**Your instructions**
Give back every line of the data below exactly.

----- Provided material -----

Rows are points. The last column is the point's height on a tilted bowl or saddle (a function of degree 2), plus a little noise. Count its main directions that bend up, bend down and stay straight.

Points (10 x 3):
[[-10.8   8.0  -3.9]
 [-24.3   0.8 -17.6]
 [-38.5   5.3 -41.0]
 [-23.4 -30.3 -31.5]
 [  7.0 -18.1   4.1]
 [  2.0  10.8   4.8]
 [ 25.0   8.2   9.6]
 [-11.4 -37.5 -26.1]
 [ 17.1 -23.7   2.1]
 [-12.5  18.7 -10.3]]
Directions: 0 up, 2 down, 0 straight

Points (17 x 4):
[[ -7.8  10.9  15.2  -5.5]
 [-16.3   9.1  36.9 -10.3]
 [-22.3  19.5   2.4  12.2]
 [ 12.5 -21.4  -7.9  20.4]
 [ 16.0  -9.8  -2.9  12.2]
 [ 11.6 -30.3 -34.7  32.5]
 [  0.7  32.8  -4.9  19.4]
 [-18.5  26.7   8.6   8.0]
 [  2.6 -15.3 -13.9  14.9]
 [-16.4  14.6  46.4 -17.3]
 [-11.5 -15.7  35.7  13.5]
 [-13.5 -37.5 -11.6  42.0]
 [-17.7   8.9  -1.0   8.6]
 [ -2.9  12.6  18.0  -8.7]
 [  3.2  12.1  -5.8   6.6]
 [-14.1 -15.8  34.5  15.4]
 [-28.8  38.3  -1.1  37.6]]
Directions: 2 up, 0 down, 1 straight

Points (18 x 4):
[[ 38.6 -13.0 -26.4  21.0]
 [ 18.2 -16.7 -16.2   8.9]
 [  6.8  13.5 -25.9   6.3]
 [ -7.4 -15.1  -5.2   5.7]
 [-34.1  -2.6   3.1  14.9]
 [ 19.8   1.2 -20.0   7.9]
 [ 12.7  13.5  12.5  15.0]
 [ 15.7 -34.2  27.6  34.1]
 [-13.1   2.0  -8.4   4.4]
 [-18.1 -33.5  25.1  30.8]
 [ 52.3  -7.4 -12.3  32.0]
 [ 15.7  15.4  14.3  17.9]
 [ -6.1 -10.7 -24.9   3.8]
 [ -1.5  -4.3 -10.5   3.1]
 [ 43.3  10.2  -5.8  25.0]
 [  0.0 -14.4  10.2  11.1]
 [ 24.3  22.3  35.3  41.0]
 [  7.7  -1.6 -22.3   4.1]]
Directions: 3 up, 0 down, 0 straight

Points (26 x 5):
[[-14.2  11.3 -14.9 -21.7 -30.7]
 [ 15.1  -3.5  22.6   4.8  -3.9]
 [ 15.2  -0.8 -34.2  15.2   5.6]
 [-14.4  -2.6 -25.6 -58.5 -33.5]
 [ 32.0   6.1 -13.2  11.8  13.8]
 [ 13.9 -38.8  25.2  -2.1 -24.5]
 [-34.6  -2.1  -4.6  14.3 -24.5]
 [  3.3  -1.0  -4.9  14.9   7.7]
 [-11.5  11.1  37.9  -0.1 -24.2]
 [-19.6   0.0  39.8  -3.1 -18.4]
 [-10.5  10.5  33.0 -18.1 -29.6]
 [ 28.1 -17.1  20.1  45.7  10.7]
 [  5.8  -8.1 -39.1   7.1  -5.3]
 [ 10.2  33.3  30.2   9.2 -35.7]
 [ 26.5 -31.0 -12.7 -18.4  -9.0]
 [ 22.6  16.0   6.8  -9.6  -9.9]
 [-21.7  17.8  10.9  -3.6 -33.5]
 [-12.3  -2.8 -16.5  18.5  -6.6]
 [ -4.7  28.3  18.4  -1.4 -34.5]
 [ -9.2   0.4   0.2  14.9   0.0]
 [ 14.9  25.2 -23.2   8.2 -11.3]
 [ -3.0  -5.8 -19.4  15.8   1.7]
 [ -2.2  -4.6  -8.9 -33.6 -11.3]
 [-18.9  -2.9  12.6 -42.5 -24.3]
 [ -9.6 -28.3 -17.1  29.8   3.2]
 [ 18.6 -22.3  -2.7  -3.1   2.0]]
Directions: 0 up, 2 down, 2 straight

-----

**Exercise answer**
Rows are points. The last column is the point's height on a tilted bowl or saddle (a function of degree 2), plus a little noise. Count its main directions that bend up, bend down and stay straight.

Points (10 x 3):
[[-10.8   8.0  -3.9]
 [-24.3   0.8 -17.6]
 [-38.5   5.3 -41.0]
 [-23.4 -30.3 -31.5]
 [  7.0 -18.1   4.1]
 [  2.0  10.8   4.8]
 [ 25.0   8.2   9.6]
 [-11.4 -37.5 -26.1]
 [ 17.1 -23.7   2.1]
 [-12.5  18.7 -10.3]]
Directions: 0 up, 2 down, 0 straight

Points (17 x 4):
[[ -7.8  10.9  15.2  -5.5]
 [-16.3   9.1  36.9 -10.3]
 [-22.3  19.5   2.4  12.2]
 [ 12.5 -21.4  -7.9  20.4]
 [ 16.0  -9.8  -2.9  12.2]
 [ 11.6 -30.3 -34.7  32.5]
 [  0.7  32.8  -4.9  19.4]
 [-18.5  26.7   8.6   8.0]
 [  2.6 -15.3 -13.9  14.9]
 [-16.4  14.6  46.4 -17.3]
 [-11.5 -15.7  35.7  13.5]
 [-13.5 -37.5 -11.6  42.0]
 [-17.7   8.9  -1.0   8.6]
 [ -2.9  12.6  18.0  -8.7]
 [  3.2  12.1  -5.8   6.6]
 [-14.1 -15.8  34.5  15.4]
 [-28.8  38.3  -1.1  37.6]]
Directions: 2 up, 0 down, 1 straight

Points (18 x 4):
[[ 38.6 -13.0 -26.4  21.0]
 [ 18.2 -16.7 -16.2   8.9]
 [  6.8  13.5 -25.9   6.3]
 [ -7.4 -15.1  -5.2   5.7]
 [-34.1  -2.6   3.1  14.9]
 [ 19.8   1.2 -20.0   7.9]
 [ 12.7  13.5  12.5  15.0]
 [ 15.7 -34.2  27.6  34.1]
 [-13.1   2.0  -8.4   4.4]
 [-18.1 -33.5  25.1  30.8]
 [ 52.3  -7.4 -12.3  32.0]
 [ 15.7  15.4  14.3  17.9]
 [ -6.1 -10.7 -24.9   3.8]
 [ -1.5  -4.3 -10.5   3.1]
 [ 43.3  10.2  -5.8  25.0]
 [  0.0 -14.4  10.2  11.1]
 [ 24.3  22.3  35.3  41.0]
 [  7.7  -1.6 -22.3   4.1]]
Directions: 3 up, 0 down, 0 straight

Points (26 x 5):
[[-14.2  11.3 -14.9 -21.7 -30.7]
 [ 15.1  -3.5  22.6   4.8  -3.9]
 [ 15.2  -0.8 -34.2  15.2   5.6]
 [-14.4  -2.6 -25.6 -58.5 -33.5]
 [ 32.0   6.1 -13.2  11.8  13.8]
 [ 13.9 -38.8  25.2  -2.1 -24.5]
 [-34.6  -2.1  -4.6  14.3 -24.5]
 [  3.3  -1.0  -4.9  14.9   7.7]
 [-11.5  11.1  37.9  -0.1 -24.2]
 [-19.6   0.0  39.8  -3.1 -18.4]
 [-10.5  10.5  33.0 -18.1 -29.6]
 [ 28.1 -17.1  20.1  45.7  10.7]
 [  5.8  -8.1 -39.1   7.1  -5.3]
 [ 10.2  33.3  30.2   9.2 -35.7]
 [ 26.5 -31.0 -12.7 -18.4  -9.0]
 [ 22.6  16.0   6.8  -9.6  -9.9]
 [-21.7  17.8  10.9  -3.6 -33.5]
 [-12.3  -2.8 -16.5  18.5  -6.6]
 [ -4.7  28.3  18.4  -1.4 -34.5]
 [ -9.2   0.4   0.2  14.9   0.0]
 [ 14.9  25.2 -23.2   8.2 -11.3]
 [ -3.0  -5.8 -19.4  15.8   1.7]
 [ -2.2  -4.6  -8.9 -33.6 -11.3]
 [-18.9  -2.9  12.6 -42.5 -24.3]
 [ -9.6 -28.3 -17.1  29.8   3.2]
 [ 18.6 -22.3  -2.7  -3.1   2.0]]
Directions: 0 up, 2 down, 2 straight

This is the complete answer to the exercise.